- _Exercise objective_
Whether an entry is long or short, retype it exactly.

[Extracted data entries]
One vector is turned by the same rotation once a step. Each row is the vector after some number of steps, and that number follows the row.
The counts run from 0 to 194.
[108 108 177 145 135 152 139  94 129  92  99 119 110 127  99 110 165 133
 132  94 105 111 125 213 115 127 156 138 143 103  93 133 145 134  83 145]
47
[ 70  94 103 118 127 120 107 117 132 118 161 116  89 144 127 134 150 165
 111 133  92 146 119 135 152 128  80 150 193 109 145 139 139 160  97 161]
191
[ 87 174 143 130  90  94  81 107  99  91 144 131  83 147 155 117 154 141
  97 145 109 138  95 140 161 155 121 124 129 143 140 128 101 146  91 137]
89
[130 170 153 133 106 103 129 118 103 111 119 121 125 125 171  80 106 111
 131 158 123  99 128 125 148 108 100 131 144 151 233 131 143 153 123 147]
82
[ 87 124 178 136  87 160 155 160 140 110  81 122 145 129 139 119 137 114
 124 101 185 110  95 153 137 137 151  81 152 120 120 171 127 164 129 159]
37
[ 88 139 170 141 120 129 135 103 108  99  97 123 118 161 183 108 142 133
 103 136 117 153 107 117 183 124 100 114 149 137 168 144 119 126 157 179]
94
[128 159 134 132 104 146 129 111 133  83 140 100 139 176 161 125 158 160
 128 114 109 127 147 150 134 145 169 153  95 159 126 108 138 155  63 170]
161
[ 74 160 131 113  98  94 164 148  92 109 129 168  86 125 166 123 145 132
 103 118 146 120 127 112 138 101  79 140 170 125 154 167 104 127 119 154]
8
[142 179 128 110  84 127 162 158 120 116 113 116 135  95 114 137 184 143
 150 120 153 104 143 168 107 169 157 151 146 137 170  86 143 145 100 113]
143
[111 129 160 117  95  88 103 154 158 130 140 118 136 164 169 129 181 147
  93 159 119 149  81 150 163 168 120 156 101 105 125 152 131 154  86 150]
102
[100 142 157 154  75 110 115 105 134 124 104 133 144 107 137  99 192 130
 117 117 119 152 100 196 119 160 142  93 144  86 125 102 117 129 124 131]
30
[126 173 148 128  85 144 162  96 125  74 138 111 119 127 113 134 139 104
 141  81 131  85 165 155 158 101 146 127 166 155 124 117 126 161 109 157]
150
[ 97 114 157 134 107  69  91 113 160 133 144 132 131 166 155 106 153 151
 117 134 125 144 111 173 170 138 104 153 145 123  88 152 135 148  84 169]
104
[113 153 137 140  86 108 137 144  99 144 125 157 149 113 182 111 200 134
  99 148 128 157 121 131 122 128  98 116 141  92 202 126 124  95 149 129]
13
[ 87 116 146 128 119  99 115 126  87 103 157 160 104 150 168 113 160 154
 110 109 132 127 145 139 151  90  55 148 172 123 141 135 112 136 105 150]
6
[136 149 162 129 105  90 101 141 105 138 150 142 111 128 149 100 169 136
 116 166 122 120 100 160 118 119  74 172 127 122 174 136 154 101  74 116]
1
[134 160 138 143  99  89  64  90 115 113 164 114 122 151 152 119 169 144
 109 159  94 142 133 167 165 149 109 146 132 137 185 110 126 149 113 139]
87
[ 84  74 162 126 120 114 148 160 173 135 121 125 123 141 121 136 151 147
 145  91 171 116 149 147 135 106  93 150 192 102 109 148 147 144  80 153]
121
[112 164 123 125  63  99 138 150 120 141 135 147 140 110 176 115 206 132
  93 144 133 152 109 118 119 143 103 118 128  88 180 115 126 102 116 124]
14
[150 168 125 113  99 131 145 129 123 112 128 108 143 117 108 132 188 139
 150 111 128 103 159 185 118 155 156 151 155 135 159  68 145 154  99 118]
144
[151 138 140 127 106 103 101 137 114 153 154 142 129 125 147  91 164 140
 113 168 127 124 110 157 124 109  76 178 138 122 185 127 171 113  83 140]
0
[ 97 115 165 139  91 158 144 140 100  82 110 130  97 117 111 114 165 117
 143  83 169  90 129 141 110  91 110  94 188 110 130 123 135 130  99 119]
135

- _Output_
One vector is turned by the same rotation once a step. Each row is the vector after some number of steps, and that number follows the row.
The counts run from 0 to 194.
[108 108 177 145 135 152 139  94 129  92  99 119 110 127  99 110 165 133
 132  94 105 111 125 213 115 127 156 138 143 103  93 133 145 134  83 145]
47
[ 70  94 103 118 127 120 107 117 132 118 161 116  89 144 127 134 150 165
 111 133  92 146 119 135 152 128  80 150 193 109 145 139 139 160  97 161]
191
[ 87 174 143 130  90  94  81 107  99  91 144 131  83 147 155 117 154 141
  97 145 109 138  95 140 161 155 121 124 129 143 140 128 101 146  91 137]
89
[130 170 153 133 106 103 129 118 103 111 119 121 125 125 171  80 106 111
 131 158 123  99 128 125 148 108 100 131 144 151 233 131 143 153 123 147]
82
[ 87 124 178 136  87 160 155 160 140 110  81 122 145 129 139 119 137 114
 124 101 185 110  95 153 137 137 151  81 152 120 120 171 127 164 129 159]
37
[ 88 139 170 141 120 129 135 103 108  99  97 123 118 161 183 108 142 133
 103 136 117 153 107 117 183 124 100 114 149 137 168 144 119 126 157 179]
94
[128 159 134 132 104 146 129 111 133  83 140 100 139 176 161 125 158 160
 128 114 109 127 147 150 134 145 169 153  95 159 126 108 138 155  63 170]
161
[ 74 160 131 113  98  94 164 148  92 109 129 168  86 125 166 123 145 132
 103 118 146 120 127 112 138 101  79 140 170 125 154 167 104 127 119 154]
8
[142 179 128 110  84 127 162 158 120 116 113 116 135  95 114 137 184 143
 150 120 153 104 143 168 107 169 157 151 146 137 170  86 143 145 100 113]
143
[111 129 160 117  95  88 103 154 158 130 140 118 136 164 169 129 181 147
  93 159 119 149  81 150 163 168 120 156 101 105 125 152 131 154  86 150]
102
[100 142 157 154  75 110 115 105 134 124 104 133 144 107 137  99 192 130
 117 117 119 152 100 196 119 160 142  93 144  86 125 102 117 129 124 131]
30
[126 173 148 128  85 144 162  96 125  74 138 111 119 127 113 134 139 104
 141  81 131  85 165 155 158 101 146 127 166 155 124 117 126 161 109 157]
150
[ 97 114 157 134 107  69  91 113 160 133 144 132 131 166 155 106 153 151
 117 134 125 144 111 173 170 138 104 153 145 123  88 152 135 148  84 169]
104
[113 153 137 140  86 108 137 144  99 144 125 157 149 113 182 111 200 134
  99 148 128 157 121 131 122 128  98 116 141  92 202 126 124  95 149 129]
13
[ 87 116 146 128 119  99 115 126  87 103 157 160 104 150 168 113 160 154
 110 109 132 127 145 139 151  90  55 148 172 123 141 135 112 136 105 150]
6
[136 149 162 129 105  90 101 141 105 138 150 142 111 128 149 100 169 136
 116 166 122 120 100 160 118 119  74 172 127 122 174 136 154 101  74 116]
1
[134 160 138 143  99  89  64  90 115 113 164 114 122 151 152 119 169 144
 109 159  94 142 133 167 165 149 109 146 132 137 185 110 126 149 113 139]
87
[ 84  74 162 126 120 114 148 160 173 135 121 125 123 141 121 136 151 147
 145  91 171 116 149 147 135 106  93 150 192 102 109 148 147 144  80 153]
121
[112 164 123 125  63  99 138 150 120 141 135 147 140 110 176 115 206 132
  93 144 133 152 109 118 119 143 103 118 128  88 180 115 126 102 116 124]
14
[150 168 125 113  99 131 145 129 123 112 128 108 143 117 108 132 188 139
 150 111 128 103 159 185 118 155 156 151 155 135 159  68 145 154  99 118]
144
[151 138 140 127 106 103 101 137 114 153 154 142 129 125 147  91 164 140
 113 168 127 124 110 157 124 109  76 178 138 122 185 127 171 113  83 140]
0
[ 97 115 165 139  91 158 144 140 100  82 110 130  97 117 111 114 165 117
 143  83 169  90 129 141 110  91 110  94 188 110 130 123 135 130  99 119]
135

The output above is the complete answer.